Each line from the one that has "A walk changes" through the end of the entries below must be written out exactly; leave out all other lines.

(Saved data entries)
= Beginning of Section =

These are the activations of a small neural network, seen along a few directions. Each row is one input.
In each table, some parts of the input vary, and every possible input appears once, in random order.
A made-up example of a description, with smaller parts first: values(2) and (point or ring(11) or (line(4) and ring(5))).
Shared parts are said once, and a part with two or three values counts as separate values.
In the rows, zero is written as 128.

Other details of the inputs vary at random and push rows far along two fixed directions, the same in every table; ignore that.

A family of inputs:
R1: [134 151  76 154 137 126 129 158 135 167 119]
R2: [151 129 152 103 139 162 181 149 162 116 100]
R3: [105 148  93  68 141 160 155 102 143 165 126]
R4: [109 104 121 185 145 107  79 130 129 119 141]
R5: [128 130 167  77 114 148 131 158 100 149 121]
R6: [108 105 117 148 116 115 127 143 129 101 148]
R7: [125 121 144  83 145 179 158 154 146 118 103]
R8: [135 141 126 142 135 123  78 179 117 147 151]
R9: [142 164 163  83 137 138 157 139 122 118 125]
R10: [138 153 165 122 136 130 112 200  83 149 116]
R11: [120 108  99 177 117 119  86  85 127  86 136]
R12: [138 150 160  73 131 145 128 149 115 142 126]
R13: [157 132 106 168 121 134 143 128 167 123 115]
R14: [139 114 130 152 127 128  96 143 113 149 140]
R15: [142 168 152 132 159 122 102 188 110 137 139]
R16: [139 118 148 118 127 133 132  81 128 132 126]
R17: [138 122 146 105 122 132 169  89 132 111 127]
R18: [141 159 167 137 145 120 127 187  92 123 113]
R19: [150 154 114  99 122 142 185 135 146 151 106]
R20: [141 121 117 166 122 113 118 136 129 110 149]
R21: [132 100  83 153 131  69 118 117 154 126 110]
R22: [119 109 123 145 112 135  79  73 122 114 122]
R23: [110 107 117  94  80 131 172  35 148 114 140]
R24: [140 172 158 150 148 101 150 178 107 144 131]
R25: [144 122 132 162 135 122  94 135 117 144 138]
R26: [128 120 117 150 114 121 110 137 116  99 134]
R27: [140 108 108  77 121  89 179 125 144 129  98]
R28: [105  83 148  79 108 146 140  68 131 126 116]
R29: [ 99 150  90 109 156 155 139 159 124 155 108]
R30: [108  76 106 167 104 126  78  98 137 124 141]
R31: [144 125 128 170 134 120 113  97 132 114 131]
R32: [134 155 149 132 132 116 128 160 104 164 132]
R33: [121 135 126 159 132 109 106  94 130 140 139]
R34: [119 131 111 167 123 105 132  97 128 112 148]
R35: [127 126  90 172 119 117  86 125 141  96 159]
R36: [104 105 142  97 122 126 169 100 133 100 131]
R37: [116 115 129 167 143 110 110 132 126 107 130]
R38: [117 113 124  70 101 150 152  26 154  86 133]
R39: [105 126 108 132 151 166 109 176 138 140 122]
R40: [130 149 168  75 117 132 162 154 109 171 129]
Description of these inputs: values(2) or ring(8) or (values(5) and line(6)).
A walk changes only the ring(8) part. It starts at R3 and steps to R29. List the rest of the walk in order. -> R39, R7, R2, R13, R19, R1

A family of inputs:
R41: [134 118 142  84  98  99 186  59 132 126 127]
R42: [112  97  92 126 122 143 119 104 151 120 116]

= End of Section =

### TASK RESULT
A walk changes only the ring(8) part. It starts at R3 and steps to R29. List the rest of the walk in order. -> R39, R7, R2, R13, R19, R1

A family of inputs:
R41: [134 118 142  84  98  99 186  59 132 126 127]
R42: [112  97  92 126 122 143 119 104 151 120 116]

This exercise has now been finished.